The rows are grouped in 4 ways, from coarse to fine. Each group lies inside one group of the grouping before and may be the whole of it. The rows also spread widely along 16 directions, which tell nothing about the answers.
Known rows, each followed by its group in each grouping:
[-26.3  11.1  17.7  -2.3   0.1 -16.0 -34.2  -3.8 -31.1  -4.7 -10.6   0.2
  11.7  18.2  14.7 -15.9  17.1  -6.8   2.4 -28.9  -3.3  14.2  27.3  -7.7
  -9.4  16.3  -6.7  -7.6   5.8  -4.1]
Muzin K_378 zabu sugi
[ 17.0  -8.6   7.2  34.3 -11.6  15.1   5.1   4.3 -18.3 -10.6  18.6  -0.2
  21.0  -3.6   3.9  19.1   0.9  23.9 -15.5  20.6  10.3 -10.6 -25.1   7.2
   3.0  -7.2  23.8  -8.1  10.4   7.7]
Muzin K_378 duzig Sep
[-18.2   7.0   0.5   6.3 -12.7 -11.9 -10.2   2.7 -34.4  -0.4 -33.2  -1.0
  18.7   3.1   8.4 -29.0  19.4  10.4  17.1 -11.5 -16.1   5.1  18.6  -9.1
 -27.9  28.1  -5.1  -7.1  14.4   0.8]
Muzin K_545 gevak Dag
[ 23.7 -25.1  18.1  19.3  -8.9   4.7  21.5  -8.0   5.2  -5.9  14.5  16.8
   8.5  18.9 -27.7  -8.3 -34.9 -14.4   2.9  13.3  10.5 -14.7   8.7 -10.7
  12.1  -3.4  16.2  -4.6 -15.2   5.2]
Muzin K_378 duzig Fipog
[-24.6  10.3   4.0   3.3  -0.6  13.4 -29.1  13.5   2.7  -2.6   1.6 -13.5
  -9.9  12.2   0.7  22.5  -7.1 -20.1   3.3  -1.4 -11.5  -8.3 -16.6 -13.0
  14.8 -24.9 -10.1  -5.5  -6.1  -9.4]
Muzin K_944 roko kipek
[-18.5  15.5  -5.1   3.7 -13.5 -17.6 -23.6  38.5  -7.0   6.6 -23.7 -15.2
   1.5   4.5   1.5  24.5  16.1 -14.6   8.6   3.2  10.2 -12.6  -1.6  -3.9
 -24.4 -11.8  -2.1 -14.2   9.6   2.9]
vava K_7 mepa sak
[ 15.0 -19.8  11.1 -21.9 -12.6  -3.8   2.9 -17.1  20.6 -10.1  14.3  18.9
  25.3  14.6  -3.4 -48.7   0.9  24.5   6.0   8.0   6.5 -23.4  25.7   0.2
 -22.5   8.0  16.8  20.6  10.5  22.1]
Muzin K_944 roko kulo
[  3.6  11.0  -2.7 -29.1   3.7  24.4  -7.7  18.1  25.9 -15.1 -11.5   0.1
  -0.1 -23.8  -8.6 -13.6  -0.2  -1.3  -6.4 -16.5  -7.3  19.0  10.1 -19.6
  -0.6  14.0 -23.8  11.4  18.5  -5.2]
Muzin K_378 zabu siro
[ -5.6  -3.1 -18.1  18.7 -12.4 -22.2   0.7  18.6  -2.1 -25.7   0.7  31.0
  14.9 -23.5 -26.2   7.7  -1.3  18.6 -21.3  13.0  15.9  -3.5   1.0 -13.4
 -21.2   2.8  13.7 -27.3  35.1 -19.2]
vava K_768 kiz mepi
[  5.9  32.0  31.7  -5.7  -7.9  -4.1 -11.1  -0.5   8.4   0.6  10.2   2.5
   0.8  20.0   4.5   0.5   4.4   7.9   1.6 -14.1  13.3 -15.5  28.3  -2.4
   1.5 -24.9  13.6   0.8   1.1   4.0]
Muzin K_944 sapuz puva
[ 20.6 -12.3   8.9  29.8 -15.8  15.8  -6.5 -16.2 -10.3  28.8  -7.8 -34.6
  -5.4  24.7  33.0  19.9  15.5   0.9  19.1   8.3  -7.1  -8.7   5.2   9.1
   3.4   3.9  -3.3 -16.7  -3.9   7.8]
vava K_768 kiz mepi
[-16.8  -9.0  10.6  -8.1   3.0  12.7   2.4  -3.5   1.8 -18.1 -11.2  18.1
   6.1  -9.9 -35.4 -11.1 -10.4  -5.8 -18.8  17.6   5.0 -12.3  -3.0 -20.4
  21.3   3.8  -1.9   4.7  12.2 -15.5]
Muzin K_944 roko kulo
[ 14.4 -11.5 -16.5   3.7 -22.6   1.1  -6.7  21.0 -22.4  15.3 -13.4  -5.3
  28.8 -16.5  26.1  -0.7 -10.8  11.6  -3.9  23.4  -5.8   2.5  10.0 -10.7
 -26.5   4.1 -18.4  -3.3   9.6  -5.5]
vava K_768 kiz mepi
[  8.0 -18.6   3.9 -19.1  20.1  13.0  16.4  12.8  42.5 -18.3  27.2 -10.1
 -21.8  -5.0  -1.8   7.4  27.8 -10.9 -30.8 -15.3  -2.8  36.5  -3.5   6.8
  14.3  18.8 -26.3  20.2  21.2  -8.1]
Muzin K_944 sapuz puva
[ 10.9 -17.4  -2.8  12.3 -12.0  -1.2  13.2  -0.8 -13.8   7.7  -8.7 -16.3
  10.4  15.7  16.2 -14.4 -11.7   4.0  20.2   6.1 -20.4  12.2  11.1   3.5
  -8.9   7.3   2.7 -10.0 -19.1   4.3]
Muzin K_944 roko kulo
[-11.9  -3.4   4.5  30.5  -9.8 -28.2  24.8   3.1 -13.8  11.1  -4.0   0.0
  -4.8  16.3 -13.4  -9.0  -1.6   5.8  35.1   8.6  -7.2 -25.5  -3.2   3.9
 -26.6  17.8  29.7 -11.2  -8.6  20.8]
vava K_7 mepa sak
[-19.9  24.7   3.9  12.1  -2.6 -30.2   0.7  -0.5   9.0   8.6  15.8  10.3
 -24.6  21.4  -3.3  10.0 -14.9   2.9  14.0 -20.9  -6.6 -13.4  13.8  -1.3
  -7.4 -15.8   6.5 -11.8 -11.4 -13.0]
Muzin K_944 sapuz puva
[-13.5   6.6  16.1  45.7 -15.5 -29.0 -14.9  -6.0 -11.2  -4.0  22.6  14.8
  16.4   4.5   5.9 -15.5  16.9   9.6   9.8  -0.6  -5.8 -14.1  19.5 -20.6
 -29.7  19.6  21.8 -28.1  18.6  -6.0]
Muzin K_378 zabu sugi
[-10.8  32.3   4.6  -4.4   3.3  20.4  -7.1  -6.6  -2.4  14.2  28.7   6.2
 -12.2 -12.9  22.2   5.7 -27.5  29.0  -5.4  -8.2 -23.2  -9.6  -8.7  -8.8
   8.9 -15.8 -12.2  20.4  -3.2 -10.6]
Muzin K_545 gevak Dag
[-24.7 -11.5  -4.4  21.5  -0.4  -7.7 -20.5   0.4 -21.0 -17.9   8.4  13.0
   8.6   6.2  -3.0 -11.9 -16.9 -14.0   3.1 -14.9 -23.3  19.2   4.4 -25.0
  -5.0  12.4  -9.8 -17.8   1.7 -18.4]
Muzin K_944 roko kulo
[-28.5   8.7 -16.3 -19.8   9.6  22.3 -28.9  23.8  29.5 -23.8   0.9  -5.3
 -13.5  -8.1 -16.1   0.4 -10.0 -13.4  11.8 -20.9 -22.1   8.2 -26.0 -18.7
   1.4  -1.3 -14.9   5.2   4.4   1.2]
Muzin K_378 zabu sugi
[-19.2   9.7   0.2  -1.4  -7.9 -24.3  19.3  23.0 -46.3   1.0  -4.5  23.0
   5.8  26.0   4.1   0.5 -28.5  -6.7 -11.9   4.0 -22.3   1.8   5.2 -14.9
   5.8 -29.7 -29.3  10.0  -3.8 -33.7]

→ **Work item**
Go through the material and select each line with the string "group" in it.

→ **Response**
The rows are grouped in 4 ways, from coarse to fine. Each group lies inside one group of the grouping before and may be the whole of it. The rows also spread widely along 16 directions, which tell nothing about the answers.
Known rows, each followed by its group in each grouping:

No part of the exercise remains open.